• _Task instructions_:
Whenever the string "each" turns up in a line below, that line should be copied.

• _Information given_:
==================================================

The groups are shells around one centre, one inside the other: the same stretched ball of 6 dimensions in 8 sizes.
Known rows, each followed by its group:
[ -4  14  -2 -14  15  14  51  41  -1 -37   1 -30 -18 -20  -2] | (1)
[-25   0  -4   2  18  37   8  50   6  34  -1 -10  10   6  41] | (1)
[-17  36   9 -36  40   7   0  81  42  37  24 -26  -3   1  46] | (1)
[-24   2 -35  23  11  37  41   9 -16  -5   5 -17  21 -11  32] | (1)
[-50  -1 -15   3   9  37  20  34  -3 -22 -18   1  12  10   6] | (7)
[-55   2  -8  -4  15  33   4  43  11 -15 -14   2  14  17  12] | (5)
[  7  -2 -16  12   5  24  70  12 -23 -43  -1 -34 -12 -31   2] | (2)
[  5  26   9 -28  30   7  29  66  21   8  19 -38 -18 -15  27] | (5)
[-61   7 -25   3  14  40   9  35   1  -6 -10   5  25  17  19] | (4)
[ -8  -3 -39  26  -1  33  81 -11 -41 -63  -5 -28   2 -29  -7] | (0)
[-21  25 -29  -4  19  11  53  16   1 -54  14 -29   4 -19   5] | (0)
[-47  11 -41   9  21  51  18  22 -22 -12   8 -16  24  22  16] | (1)
[-31  26 -32  -8  25  38  27  42 -14   4  16 -24  10  10  22] | (7)
[-21   5 -10   3  20  22  23  27  11 -17   6 -23   7  -6  23] | (2)
[-47  13 -29   5  14  25  32  17   3 -40  -2  -7  19  -2  10] | (7)
[-25  32  -7 -25  30   7  23  53  26 -16  16 -24  -1  -6  20] | (6)
[-31  25  14 -35  32  19 -10  91  36  47   7 -11  -2  13  40] | (1)
[-29   9 -20   0  21  34  25  29  -6 -24   7 -24   6   6  10] | (6)
[-27  25 -15 -18  26  17  28  41   9 -34  12 -27  -1   0   6] | (5)
[-36   0   4  -8   8  23  22  50  12 -13 -21   1  -1  -3  10] | (2)
[-29  35  19 -43  42   5 -18  92  57  39  19 -18  -1  10  46] | (0)
[-15  48  -6 -37  41   3  18  68  32   9  33 -34  -3  -5  34] | (2)
[-58  26 -19 -21  27  32   3  56   9 -10   4  -7  13  26  11] | (3)
[-21  25  -3 -20  28  10  20  51  25 -11  14 -25  -1  -6  23] | (4)
[-34  18 -38   5  30  46  13  28 -13   9  23 -27  22  19  33] | (5)
[-32  11 -26   2  13  27  42  20  -9 -43  -1 -17   7  -6   2] | (4)
[-28  25 -40   4  24  35  33  26 -11   4  21 -24  21   0  34] | (7)
[-55  15 -52  16  13  45  33  12 -21 -15   2  -4  33   8  22] | (0)
[  1  19 -35   5  22  30  57  14 -26 -31  25 -47  -1 -14  11] | (5)
[-33  12   0 -14  20  34   5  70  11  41  -4  -5   5  11  37] | (2)
[-64  26 -31  -3  33  32 -12  41  24  20  17  -3  39  24  48] | (3)
[-46   8 -22   2  16  47  10  48  -9  27  -4  -2  19  17  32] | (5)
[-35  22   9 -29  28  24  -6  85  28  43   2  -6   1  13  38] | (1)
[-40  40 -34 -19  32  29  22  49   0  -1  23 -21  14  12  23] | (3)
[-17  34  -8 -27  44  31  -5  75  15  50  34 -36   3  20  47] | (2)
[  1  -2 -10   3  17  43  36  35 -25  -4   6 -37 -11   0  12] | (3)
[-13   3 -24  12  16  42  36  28 -20  12   7 -24   9  -4  31] | (4)
[-56  22 -13 -18  21  28   6  58  16   2  -4   2  14  16  20] | (7)
[-29  47 -13 -32  48  16  -6  71  34  39  40 -30  12  14  53] | (3)
[-42  17  -2 -15  24  15   5  51  33  -5   2  -7  11   3  27] | (6)
[-13   1 -26  15  14  43  38  23 -23   8   7 -25  10  -4  29] | (4)
[-39  11 -12  -1  17  18  20  34  20 -13  -2  -6  16  -6  26] | (7)
[ -9  43 -19 -26  44  20  17  57  12  17  44 -47   1   5  38] | (0)
[  5  25 -13 -13  23  15  51  42  -3 -10  20 -40 -12 -22  20] | (6)
[-37  19  -7 -13  24  14  13  45  27 -12   6 -13  10  -1  24] | (4)
[-39  34 -19 -20  33  16  13  47  22 -11  21 -21  12   7  25] | (7)
[-33   1 -27   8  13  44  32  20 -24 -38  -3 -21   6  10  -3] | (3)
[-23  38 -19 -23  38  24  14  58  11  15  31 -33   6   9  34] | (6)
[-27   9  -3 -13  21  36  11  60   1  17  -1 -15  -1  12  21] | (6)
[-43  -3 -13  10   3  21  34  20   8 -37 -20   3  14 -12  10] | (0)
[ -7  19 -25  -4  22  36  42  38 -22   0  17 -36  -2  -2  18] | (4)
[-52  12 -22  -3  22  47  -1  51  -2  27   1  -3  22  26  32] | (6)
[-27  -4 -49  33   3  48  59 -11 -43 -38  -2 -19  20  -9   9] | (5)
[-57   8 -42  13   7  39  39   7 -19 -54 -10  -3  22   6  -4] | (3)
[ 13   1 -18  10  15  39  53  27 -31   2  12 -43  -9 -15  21] | (2)
[-45  34  -7 -26  28  11   7  68  35  17   7  -3  13   2  36] | (0)

New rows, each followed by its group:
[-26  16   6 -14  23  12   9  60  35  24   3  -9   7  -8  44] | (3)
[-53  34 -35 -14  37  42  -5  52   2  20  24 -17  25  33  34] | (3)
[-18   2   7  -6   9  17  32  50  14  -1 -14  -8  -5 -17  21] | (3)
[-22  22  -7 -16  33  17  12  44  22 -12  21 -32   2   3  24] | (0)
[ 20   2 -30  17  14  42  69   9 -46 -20  18 -53 -10 -19  11] | (3)
[-10  34 -23 -17  31  15  42  33   0 -36  28 -44  -5  -8   8] | (0)
[-53  14  21 -31  24  14 -18  83  48  15 -13   7   3  16  25] | (3)
[-19 -17 -46  44   0  57  56 -13 -49 -19  -6 -19  21  -9  18] | (3)
[-59  18 -32   3  27  42  -6  39   9  27  11  -2  36  24  46] | (5)
[-56   9 -21  -3  17  39   9  39   0 -15  -7  -3  17  20  11] | (7)
[-50  18  -2 -15  25  17  -6  58  38  13   1   0  17   9  37] | (7)
[  4  26 -20 -13  24  20  56  35 -13 -29  22 -46 -14 -16   6] | (5)
[-44  13  -9 -14  18  26  19  44   6 -36  -6 -11   1  10  -3] | (3)
[-14  30   9 -32  36   3   9  67  40   4  21 -31  -7  -5  31] | (2)
[ 13   3 -11   4  19  39  44  38 -25  14  13 -42 -12 -10  25] | (0)
[-10  22 -21 -12  23  29  43  40 -14 -18  16 -36  -7  -4   8] | (6)
[-30  45  18 -54  48   9 -23 106  53  50  26 -22  -5  20  45] | (3)
[-50  31 -21 -17  35  28  -7  54  22  16  19 -13  22  22  37] | (6)
[-43 -11  -7  10   8  40  11  38   1   4 -20   3  14   8  22] | (1)
[-34   6 -49  22  12  46  46  -1 -33 -36   6 -21  21   1   9] | (7)
[-69 -14 -28  25   1  45  14  10  -5 -26 -26  16  34  12  14] | (3)
[-23   1 -10   4  15  27  26  31   4 -11  -1 -18   6  -5  21] | (4)
[-14  30  11 -39  28   8  24  75  21 -11   8 -28 -21  -3   6] | (3)
[-38  18  -2 -12  28  20  -5  61  34  39   8  -5  18   5  52] | (0)
[-13  37 -20 -19  32  17  32  49   7   3  28 -35   1  -7  30] | (6)
[-36  31  -1 -27  37  21 -11  78  35  47  17 -13  11  15  50] | (7)
[-28  -1  -9   6   4  24  40  32   0 -16 -17  -3   4 -16  14] | (2)
[-23  41   9 -43  45  11 -11  91  43  44  28 -27  -2  13  46] | (1)
[-69  19 -20  -8  34  36 -28  51  29  23  11   0  36  36  44] | (3)
[-16   0  -6   4  22  29  17  33   6  -2   8 -27   5   0  28] | (3)
[-44  -3 -18   9  14  47   9  37  -8  10  -9  -4  18  17  25] | (4)
[  2  33 -22 -17  37  30  32  49 -10  10  37 -51  -7   2  26] | (2)
[-45  -1 -42  23   3  42  47   1 -27 -45 -11  -5  21  -3   3] | (5)
[-56  29 -16 -19  34  34 -17  71  24  49  13  -2  25  27  50] | (1)
[-59  25   2 -28  29  25 -20  84  37  45  -1   7  16  24  42] | (2)
[-43  13  -2 -17  21  18  11  46  21 -34  -5 -11   1   8   3] | (3)
[-61   1 -11   4  16  35  -9  46  21  25 -12  13  30  16  42] | (2)
[-21  18   4 -20  30  19   5  61  26  13  12 -23  -1   4  31] | (4)
[-38   0 -14  10  11  31  19  35   7  12 -10   1  20  -3  36] | (2)
[-28  11 -22   1  17  26  36  21  -4 -41   4 -22   6  -4   5] | (6)
[-65   5 -14   1   8  25  13  38  18 -14 -21  17  24   4  19] | (0)
[-19   5   6  -7  16  14  23  46  23  -4  -4 -14  -1 -13  26] | (2)
[ -9  40  10 -44  43  14   1  92  29  41  29 -36 -13   9  38] | (2)
[-49  16 -23  -2  18  34  14  45   4  13  -2   1  22   9  31] | (6)
[-32   9  -9  -8  27  45  -4  58   0  32   8 -18   9  24  33] | (5)
[-42   8 -48  19  12  52  37  12 -34 -13   3 -13  24   9  16] | (5)
[-14  38  11 -38  42   0   1  77  49  25  28 -30  -4  -3  44] | (3)
[-21  42 -24 -20  44  28   4  62  13  45  41 -35  14  14  54] | (3)
[-37  -9 -49  38   6  53  40 -10 -34 -21  -1 -12  31   1  22] | (2)
[-40  34  10 -38  42   9 -21  79  52  19  20 -18   5  19  37] | (3)
[-57  10 -11  -4  15  22   7  42  24  -8 -11   8  21   6  24] | (7)
[-54  -2 -32  18   5  42  28  17 -12 -17 -16   6  26   4  17] | (7)
[-44  -3 -24  18  14  44  10  28  -1  23  -4   0  29   9  43] | (2)
[-44   5  -2  -6  18  32  -1  58  19  28  -9   3  15  11  37] | (7)
[-39   9 -61  29  17  57  35  -2 -38  -6  16 -21  35  11  29] | (3)
[-47  32 -24 -16  43  41 -20  62  15  47  30 -20  26  36  52] | (3)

==================================================

• _Solution to this problem_:
Known rows, each followed by its group:
New rows, each followed by its group:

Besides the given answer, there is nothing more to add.